Top of INPUT RECORDS

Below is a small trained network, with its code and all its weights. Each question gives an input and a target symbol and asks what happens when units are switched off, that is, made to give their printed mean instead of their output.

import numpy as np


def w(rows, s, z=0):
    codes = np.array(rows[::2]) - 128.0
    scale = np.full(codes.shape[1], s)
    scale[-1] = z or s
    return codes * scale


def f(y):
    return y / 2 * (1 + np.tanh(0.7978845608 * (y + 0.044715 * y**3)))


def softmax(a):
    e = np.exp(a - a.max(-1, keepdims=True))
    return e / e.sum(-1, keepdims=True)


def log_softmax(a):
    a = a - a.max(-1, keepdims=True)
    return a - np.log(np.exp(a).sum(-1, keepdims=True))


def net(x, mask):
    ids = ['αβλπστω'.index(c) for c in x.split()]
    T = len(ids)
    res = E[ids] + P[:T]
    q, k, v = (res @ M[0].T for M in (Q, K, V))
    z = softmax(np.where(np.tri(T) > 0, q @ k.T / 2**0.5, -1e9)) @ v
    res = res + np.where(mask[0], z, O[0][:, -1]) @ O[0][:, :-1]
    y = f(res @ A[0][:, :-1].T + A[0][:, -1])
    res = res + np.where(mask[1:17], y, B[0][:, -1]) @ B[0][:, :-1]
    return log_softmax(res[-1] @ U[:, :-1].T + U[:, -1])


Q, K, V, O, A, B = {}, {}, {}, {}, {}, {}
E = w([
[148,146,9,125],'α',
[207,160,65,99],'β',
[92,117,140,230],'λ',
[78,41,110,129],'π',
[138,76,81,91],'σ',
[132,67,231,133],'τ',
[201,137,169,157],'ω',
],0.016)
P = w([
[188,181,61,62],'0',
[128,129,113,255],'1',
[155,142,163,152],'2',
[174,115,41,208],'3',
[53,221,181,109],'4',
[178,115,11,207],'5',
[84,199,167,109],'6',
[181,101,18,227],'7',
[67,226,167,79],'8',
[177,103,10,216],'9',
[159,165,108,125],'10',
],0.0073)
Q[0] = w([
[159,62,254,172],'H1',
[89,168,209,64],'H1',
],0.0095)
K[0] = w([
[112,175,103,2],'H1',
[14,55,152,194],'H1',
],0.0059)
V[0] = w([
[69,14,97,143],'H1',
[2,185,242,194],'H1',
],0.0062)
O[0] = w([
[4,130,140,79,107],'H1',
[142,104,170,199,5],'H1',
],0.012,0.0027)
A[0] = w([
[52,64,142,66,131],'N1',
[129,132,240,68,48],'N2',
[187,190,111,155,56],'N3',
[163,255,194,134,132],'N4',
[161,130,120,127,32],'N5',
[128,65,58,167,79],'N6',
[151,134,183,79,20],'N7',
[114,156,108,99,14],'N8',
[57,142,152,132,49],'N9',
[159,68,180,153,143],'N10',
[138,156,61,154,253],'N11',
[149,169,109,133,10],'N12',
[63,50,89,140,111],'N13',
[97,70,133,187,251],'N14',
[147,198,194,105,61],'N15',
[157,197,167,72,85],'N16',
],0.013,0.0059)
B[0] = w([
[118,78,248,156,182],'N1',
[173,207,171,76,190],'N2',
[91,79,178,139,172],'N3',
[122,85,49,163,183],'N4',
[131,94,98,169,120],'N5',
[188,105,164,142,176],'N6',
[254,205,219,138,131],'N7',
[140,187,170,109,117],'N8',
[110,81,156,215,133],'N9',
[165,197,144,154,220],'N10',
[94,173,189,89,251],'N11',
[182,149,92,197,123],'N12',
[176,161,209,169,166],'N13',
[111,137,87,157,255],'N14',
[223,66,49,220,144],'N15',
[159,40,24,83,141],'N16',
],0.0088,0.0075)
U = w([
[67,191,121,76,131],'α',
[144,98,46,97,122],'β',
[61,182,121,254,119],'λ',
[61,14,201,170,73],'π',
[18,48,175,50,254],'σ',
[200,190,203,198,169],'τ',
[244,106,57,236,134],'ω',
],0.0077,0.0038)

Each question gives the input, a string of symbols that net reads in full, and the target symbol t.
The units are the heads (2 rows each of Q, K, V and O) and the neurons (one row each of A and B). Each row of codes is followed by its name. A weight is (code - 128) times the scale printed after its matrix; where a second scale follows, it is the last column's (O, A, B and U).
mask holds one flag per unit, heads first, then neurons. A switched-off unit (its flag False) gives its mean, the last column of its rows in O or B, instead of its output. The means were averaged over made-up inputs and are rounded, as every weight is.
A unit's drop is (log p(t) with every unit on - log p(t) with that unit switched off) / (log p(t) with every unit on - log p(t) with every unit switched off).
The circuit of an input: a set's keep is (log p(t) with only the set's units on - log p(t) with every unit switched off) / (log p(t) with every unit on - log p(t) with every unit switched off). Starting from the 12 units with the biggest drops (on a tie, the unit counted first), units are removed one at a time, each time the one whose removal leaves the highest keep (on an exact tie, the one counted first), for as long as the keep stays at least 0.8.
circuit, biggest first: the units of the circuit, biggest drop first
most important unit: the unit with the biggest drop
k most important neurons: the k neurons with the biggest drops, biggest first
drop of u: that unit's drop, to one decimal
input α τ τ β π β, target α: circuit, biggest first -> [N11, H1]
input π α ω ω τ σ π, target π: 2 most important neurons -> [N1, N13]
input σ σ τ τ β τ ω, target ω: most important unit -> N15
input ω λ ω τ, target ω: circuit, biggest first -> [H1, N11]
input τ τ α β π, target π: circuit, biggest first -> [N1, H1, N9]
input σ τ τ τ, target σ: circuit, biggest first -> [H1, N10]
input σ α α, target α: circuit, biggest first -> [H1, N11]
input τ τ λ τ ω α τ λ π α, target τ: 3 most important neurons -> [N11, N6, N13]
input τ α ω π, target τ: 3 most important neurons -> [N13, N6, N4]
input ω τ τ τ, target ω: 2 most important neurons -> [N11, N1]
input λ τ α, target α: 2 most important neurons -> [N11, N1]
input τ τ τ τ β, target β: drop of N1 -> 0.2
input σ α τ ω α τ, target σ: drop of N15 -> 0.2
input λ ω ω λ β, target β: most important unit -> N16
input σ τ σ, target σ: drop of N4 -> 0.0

Bottom of INPUT RECORDS

** ABOUT THIS EXERCISE **
Each line of the data is to be retyped exactly as shown.

** SOLUTION **
Below is a small trained network, with its code and all its weights. Each question gives an input and a target symbol and asks what happens when units are switched off, that is, made to give their printed mean instead of their output.

import numpy as np


def w(rows, s, z=0):
    codes = np.array(rows[::2]) - 128.0
    scale = np.full(codes.shape[1], s)
    scale[-1] = z or s
    return codes * scale


def f(y):
    return y / 2 * (1 + np.tanh(0.7978845608 * (y + 0.044715 * y**3)))


def softmax(a):
    e = np.exp(a - a.max(-1, keepdims=True))
    return e / e.sum(-1, keepdims=True)


def log_softmax(a):
    a = a - a.max(-1, keepdims=True)
    return a - np.log(np.exp(a).sum(-1, keepdims=True))


def net(x, mask):
    ids = ['αβλπστω'.index(c) for c in x.split()]
    T = len(ids)
    res = E[ids] + P[:T]
    q, k, v = (res @ M[0].T for M in (Q, K, V))
    z = softmax(np.where(np.tri(T) > 0, q @ k.T / 2**0.5, -1e9)) @ v
    res = res + np.where(mask[0], z, O[0][:, -1]) @ O[0][:, :-1]
    y = f(res @ A[0][:, :-1].T + A[0][:, -1])
    res = res + np.where(mask[1:17], y, B[0][:, -1]) @ B[0][:, :-1]
    return log_softmax(res[-1] @ U[:, :-1].T + U[:, -1])


Q, K, V, O, A, B = {}, {}, {}, {}, {}, {}
E = w([
[148,146,9,125],'α',
[207,160,65,99],'β',
[92,117,140,230],'λ',
[78,41,110,129],'π',
[138,76,81,91],'σ',
[132,67,231,133],'τ',
[201,137,169,157],'ω',
],0.016)
P = w([
[188,181,61,62],'0',
[128,129,113,255],'1',
[155,142,163,152],'2',
[174,115,41,208],'3',
[53,221,181,109],'4',
[178,115,11,207],'5',
[84,199,167,109],'6',
[181,101,18,227],'7',
[67,226,167,79],'8',
[177,103,10,216],'9',
[159,165,108,125],'10',
],0.0073)
Q[0] = w([
[159,62,254,172],'H1',
[89,168,209,64],'H1',
],0.0095)
K[0] = w([
[112,175,103,2],'H1',
[14,55,152,194],'H1',
],0.0059)
V[0] = w([
[69,14,97,143],'H1',
[2,185,242,194],'H1',
],0.0062)
O[0] = w([
[4,130,140,79,107],'H1',
[142,104,170,199,5],'H1',
],0.012,0.0027)
A[0] = w([
[52,64,142,66,131],'N1',
[129,132,240,68,48],'N2',
[187,190,111,155,56],'N3',
[163,255,194,134,132],'N4',
[161,130,120,127,32],'N5',
[128,65,58,167,79],'N6',
[151,134,183,79,20],'N7',
[114,156,108,99,14],'N8',
[57,142,152,132,49],'N9',
[159,68,180,153,143],'N10',
[138,156,61,154,253],'N11',
[149,169,109,133,10],'N12',
[63,50,89,140,111],'N13',
[97,70,133,187,251],'N14',
[147,198,194,105,61],'N15',
[157,197,167,72,85],'N16',
],0.013,0.0059)
B[0] = w([
[118,78,248,156,182],'N1',
[173,207,171,76,190],'N2',
[91,79,178,139,172],'N3',
[122,85,49,163,183],'N4',
[131,94,98,169,120],'N5',
[188,105,164,142,176],'N6',
[254,205,219,138,131],'N7',
[140,187,170,109,117],'N8',
[110,81,156,215,133],'N9',
[165,197,144,154,220],'N10',
[94,173,189,89,251],'N11',
[182,149,92,197,123],'N12',
[176,161,209,169,166],'N13',
[111,137,87,157,255],'N14',
[223,66,49,220,144],'N15',
[159,40,24,83,141],'N16',
],0.0088,0.0075)
U = w([
[67,191,121,76,131],'α',
[144,98,46,97,122],'β',
[61,182,121,254,119],'λ',
[61,14,201,170,73],'π',
[18,48,175,50,254],'σ',
[200,190,203,198,169],'τ',
[244,106,57,236,134],'ω',
],0.0077,0.0038)

Each question gives the input, a string of symbols that net reads in full, and the target symbol t.
The units are the heads (2 rows each of Q, K, V and O) and the neurons (one row each of A and B). Each row of codes is followed by its name. A weight is (code - 128) times the scale printed after its matrix; where a second scale follows, it is the last column's (O, A, B and U).
mask holds one flag per unit, heads first, then neurons. A switched-off unit (its flag False) gives its mean, the last column of its rows in O or B, instead of its output. The means were averaged over made-up inputs and are rounded, as every weight is.
A unit's drop is (log p(t) with every unit on - log p(t) with that unit switched off) / (log p(t) with every unit on - log p(t) with every unit switched off).
The circuit of an input: a set's keep is (log p(t) with only the set's units on - log p(t) with every unit switched off) / (log p(t) with every unit on - log p(t) with every unit switched off). Starting from the 12 units with the biggest drops (on a tie, the unit counted first), units are removed one at a time, each time the one whose removal leaves the highest keep (on an exact tie, the one counted first), for as long as the keep stays at least 0.8.
circuit, biggest first: the units of the circuit, biggest drop first
most important unit: the unit with the biggest drop
k most important neurons: the k neurons with the biggest drops, biggest first
drop of u: that unit's drop, to one decimal
input α τ τ β π β, target α: circuit, biggest first -> [N11, H1]
input π α ω ω τ σ π, target π: 2 most important neurons -> [N1, N13]
input σ σ τ τ β τ ω, target ω: most important unit -> N15
input ω λ ω τ, target ω: circuit, biggest first -> [H1, N11]
input τ τ α β π, target π: circuit, biggest first -> [N1, H1, N9]
input σ τ τ τ, target σ: circuit, biggest first -> [H1, N10]
input σ α α, target α: circuit, biggest first -> [H1, N11]
input τ τ λ τ ω α τ λ π α, target τ: 3 most important neurons -> [N11, N6, N13]
input τ α ω π, target τ: 3 most important neurons -> [N13, N6, N4]
input ω τ τ τ, target ω: 2 most important neurons -> [N11, N1]
input λ τ α, target α: 2 most important neurons -> [N11, N1]
input τ τ τ τ β, target β: drop of N1 -> 0.2
input σ α τ ω α τ, target σ: drop of N15 -> 0.2
input λ ω ω λ β, target β: most important unit -> N16
input σ τ σ, target σ: drop of N4 -> 0.0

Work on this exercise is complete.